● PROBLEM STATEMENT
Look through the material below. Copy every line with the string "before" in it.
(DATA FOR THIS EXERCISE Opens)
In the rows, 128 means zero.
Turns in one plane each, and the order they were made in; the first pair answered
Z989 (before |-> after):
[135 114 161 138 162 136 128 128  98 150 139 138 108 151 113 163] |-> [123 101 155 128 159 140 127 118  99 152 135 144 108 147 114 150]
[136 121 127 101 138 100 154 108 140 131 140 121 146 154 126 143] |-> [143 107 117  86 138 104 144 105 147 146 138 135 119 149 120 124]
[138 125 157 132 129 138 154  76 143 128 113  98 134 139 102 127] |-> [151 146 152 120 143 130 150  85 150 135 137 107 128 148  96 125]
Z537 (before |-> after):
[146 123  98 129 134 132 145 114 149 125 140 132 106 167 111 125] |-> [128  99  94 133 103 151 120 124 130 126 126 138 113 141 132 100]
[106  99 120 153  89 135 119 183 121 138 126 121 109 126 150  86] |-> [ 91 125 101 132 186 142 151 124 140 166 143 131  87 105 141 138]
[ 74  78 107 145  88 156 116 104 113 138  84 150 111  78 128 122] |-> [142 154 116 113 170 114 168 103 149 136 162 130  92 156  80 176]
Z235 (before |-> after):
[ 77 143 108 101  96 128 168 142  57  93 121  84 182 105 132 142] |-> [120 148  81  83 192 143 188  70 101 151 157 138 125 116 108 165]
[ 96  88 116 121  93 148 104 129 109 141  88 145 118  98 153 100] |-> [ 91 102  88 106 114 142 110 131  98 160 115 158  91  89 143 110]
[136 132 157 155 106 120 151 127 173 142 118 124 151 126 132 135] |-> [100 139 129 132  88 104 148 165 125 113 138 118 151 123 126 138]
[126 182 111  86 178  89 150 110  76 107 193 112 121 112 118 185] |-> [184 153 174 131 176 135 145  42 171 119 125 114 135 131 109 168]
Pairs:
Between the rows of a pair lie 2 to 4 turns.
[ 86 117 121 119  69 115 107 159  65 108 106 120 144 100 153 120] |-> [110 106 151 143  68 136 110 132 115 107  80 130 158  95 148 107] -> Z235 then Z235 then Z235
[151 175  97 105 180  99 141 148 120 115 207 122 120 134 112 176] |-> [167 107 167 169  79 139 100 136 161  95  89 128 153 119 146  81] -> Z235 then Z537
[ 71 100 105 107  55 118  91 157 107  93 121 158 122 121 155  68] |-> [ 91  88 140 125  62 129  93 140 145 106  96 165 127 115 144  57] -> Z235 then Z235 then Z235
[147 157 113 127 227 173 167  76 137 136 151 126  81 105  66 157] |-> [201 128 175 164  90 151 118 173 165  89 129 102 121 166  80  77] -> Z537 then Z235 then Z235 then Z235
(DATA FOR THIS EXERCISE Closes)
● RESULT
Z989 (before |-> after):
Z537 (before |-> after):
Z235 (before |-> after):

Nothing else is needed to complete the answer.